Task description: In the material below, find each line that contains the word "True" and copy it.

···

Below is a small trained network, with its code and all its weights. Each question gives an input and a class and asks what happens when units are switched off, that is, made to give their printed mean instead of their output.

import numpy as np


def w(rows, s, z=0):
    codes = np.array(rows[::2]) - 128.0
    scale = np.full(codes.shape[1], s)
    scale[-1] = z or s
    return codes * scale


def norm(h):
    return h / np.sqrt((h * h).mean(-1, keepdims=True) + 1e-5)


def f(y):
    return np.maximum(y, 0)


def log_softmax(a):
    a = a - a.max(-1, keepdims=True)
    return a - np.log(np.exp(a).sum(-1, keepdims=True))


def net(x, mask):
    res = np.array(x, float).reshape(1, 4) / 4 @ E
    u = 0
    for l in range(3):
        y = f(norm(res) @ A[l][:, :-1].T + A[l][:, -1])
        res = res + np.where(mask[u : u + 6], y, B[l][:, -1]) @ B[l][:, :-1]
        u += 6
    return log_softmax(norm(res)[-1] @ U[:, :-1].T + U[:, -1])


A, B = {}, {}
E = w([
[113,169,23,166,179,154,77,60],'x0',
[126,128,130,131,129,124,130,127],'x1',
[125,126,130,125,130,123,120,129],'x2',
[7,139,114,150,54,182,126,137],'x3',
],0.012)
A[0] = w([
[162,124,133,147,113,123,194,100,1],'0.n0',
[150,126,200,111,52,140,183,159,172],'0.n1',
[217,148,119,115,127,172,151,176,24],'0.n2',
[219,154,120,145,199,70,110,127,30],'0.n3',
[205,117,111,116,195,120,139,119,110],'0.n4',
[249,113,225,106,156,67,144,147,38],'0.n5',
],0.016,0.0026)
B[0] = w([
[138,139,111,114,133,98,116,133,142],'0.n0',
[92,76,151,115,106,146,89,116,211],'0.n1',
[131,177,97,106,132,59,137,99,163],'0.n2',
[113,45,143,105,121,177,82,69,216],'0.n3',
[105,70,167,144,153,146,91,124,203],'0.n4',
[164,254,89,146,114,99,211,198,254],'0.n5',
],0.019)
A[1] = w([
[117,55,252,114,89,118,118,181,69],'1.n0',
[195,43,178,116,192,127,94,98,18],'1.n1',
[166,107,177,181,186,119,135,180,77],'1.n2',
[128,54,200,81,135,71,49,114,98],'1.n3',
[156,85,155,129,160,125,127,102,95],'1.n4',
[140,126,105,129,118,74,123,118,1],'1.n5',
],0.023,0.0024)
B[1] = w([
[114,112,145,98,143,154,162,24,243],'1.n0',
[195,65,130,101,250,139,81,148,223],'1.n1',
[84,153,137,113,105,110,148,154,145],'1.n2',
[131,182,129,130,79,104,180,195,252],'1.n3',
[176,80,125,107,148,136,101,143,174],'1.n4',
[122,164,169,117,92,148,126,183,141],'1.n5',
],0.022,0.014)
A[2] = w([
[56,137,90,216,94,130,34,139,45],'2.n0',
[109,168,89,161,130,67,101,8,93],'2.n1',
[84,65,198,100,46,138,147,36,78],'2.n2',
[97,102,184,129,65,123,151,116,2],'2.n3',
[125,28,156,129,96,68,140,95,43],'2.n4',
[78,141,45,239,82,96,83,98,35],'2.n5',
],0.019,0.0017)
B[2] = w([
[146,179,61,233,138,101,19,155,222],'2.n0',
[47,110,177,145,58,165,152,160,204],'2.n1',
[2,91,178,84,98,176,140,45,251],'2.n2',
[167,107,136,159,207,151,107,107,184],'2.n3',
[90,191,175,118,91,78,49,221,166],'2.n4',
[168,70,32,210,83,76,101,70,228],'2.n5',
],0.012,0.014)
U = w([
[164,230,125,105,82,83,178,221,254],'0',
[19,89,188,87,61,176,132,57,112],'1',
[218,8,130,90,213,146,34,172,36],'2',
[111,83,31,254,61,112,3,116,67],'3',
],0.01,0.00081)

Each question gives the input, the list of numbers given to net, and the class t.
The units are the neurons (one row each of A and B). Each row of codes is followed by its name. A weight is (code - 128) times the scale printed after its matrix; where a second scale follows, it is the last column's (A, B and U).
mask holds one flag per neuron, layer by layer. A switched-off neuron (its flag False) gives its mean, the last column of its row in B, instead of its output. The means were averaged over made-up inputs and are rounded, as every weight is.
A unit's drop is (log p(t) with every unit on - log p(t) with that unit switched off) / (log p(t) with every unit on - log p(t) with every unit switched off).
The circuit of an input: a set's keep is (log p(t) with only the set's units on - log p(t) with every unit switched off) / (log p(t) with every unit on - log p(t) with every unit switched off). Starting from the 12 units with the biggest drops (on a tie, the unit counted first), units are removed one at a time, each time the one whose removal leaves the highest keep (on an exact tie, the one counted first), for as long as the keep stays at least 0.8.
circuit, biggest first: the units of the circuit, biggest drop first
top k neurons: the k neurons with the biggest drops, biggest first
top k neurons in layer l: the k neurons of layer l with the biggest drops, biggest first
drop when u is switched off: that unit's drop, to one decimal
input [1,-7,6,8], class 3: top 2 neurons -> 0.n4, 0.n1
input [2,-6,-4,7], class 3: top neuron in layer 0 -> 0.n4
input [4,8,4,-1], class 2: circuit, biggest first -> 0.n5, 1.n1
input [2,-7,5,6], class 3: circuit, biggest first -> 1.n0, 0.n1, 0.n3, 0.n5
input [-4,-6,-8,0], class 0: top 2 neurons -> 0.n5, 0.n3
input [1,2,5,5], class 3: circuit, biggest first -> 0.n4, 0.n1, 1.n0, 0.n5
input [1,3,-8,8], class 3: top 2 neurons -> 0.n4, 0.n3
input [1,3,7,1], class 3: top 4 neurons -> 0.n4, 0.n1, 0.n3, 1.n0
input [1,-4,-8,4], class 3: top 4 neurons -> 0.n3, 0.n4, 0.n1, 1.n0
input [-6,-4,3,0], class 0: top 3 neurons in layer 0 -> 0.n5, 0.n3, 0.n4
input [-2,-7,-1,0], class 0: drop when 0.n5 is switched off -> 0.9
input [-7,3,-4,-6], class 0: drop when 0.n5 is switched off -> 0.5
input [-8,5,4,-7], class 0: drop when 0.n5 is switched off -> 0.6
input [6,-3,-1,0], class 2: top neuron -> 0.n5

···

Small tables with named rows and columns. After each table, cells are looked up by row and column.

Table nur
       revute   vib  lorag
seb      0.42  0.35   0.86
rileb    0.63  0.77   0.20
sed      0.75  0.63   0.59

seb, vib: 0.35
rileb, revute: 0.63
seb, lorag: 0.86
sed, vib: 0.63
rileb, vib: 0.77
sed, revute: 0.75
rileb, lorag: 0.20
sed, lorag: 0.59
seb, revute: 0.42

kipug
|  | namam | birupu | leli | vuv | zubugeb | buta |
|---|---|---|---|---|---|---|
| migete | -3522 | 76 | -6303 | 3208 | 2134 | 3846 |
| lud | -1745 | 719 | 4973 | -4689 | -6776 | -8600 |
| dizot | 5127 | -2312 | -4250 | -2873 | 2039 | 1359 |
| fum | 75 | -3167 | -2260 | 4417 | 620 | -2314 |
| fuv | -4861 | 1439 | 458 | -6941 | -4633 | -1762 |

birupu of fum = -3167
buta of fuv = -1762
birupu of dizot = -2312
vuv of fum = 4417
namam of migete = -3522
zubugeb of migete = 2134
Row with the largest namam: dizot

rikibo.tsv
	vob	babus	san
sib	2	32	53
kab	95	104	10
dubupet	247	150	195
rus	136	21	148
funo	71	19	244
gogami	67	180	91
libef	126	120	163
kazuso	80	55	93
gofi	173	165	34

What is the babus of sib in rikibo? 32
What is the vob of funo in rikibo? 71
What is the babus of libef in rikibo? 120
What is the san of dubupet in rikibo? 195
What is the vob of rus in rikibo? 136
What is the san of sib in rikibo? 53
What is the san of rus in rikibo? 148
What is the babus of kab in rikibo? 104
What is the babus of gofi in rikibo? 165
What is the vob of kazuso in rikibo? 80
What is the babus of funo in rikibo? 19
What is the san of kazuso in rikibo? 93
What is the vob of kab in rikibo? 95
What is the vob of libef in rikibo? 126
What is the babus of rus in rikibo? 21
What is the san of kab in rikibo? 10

···

Solution to this task:
    return h / np.sqrt((h * h).mean(-1, keepdims=True) + 1e-5)
    a = a - a.max(-1, keepdims=True)
    return a - np.log(np.exp(a).sum(-1, keepdims=True))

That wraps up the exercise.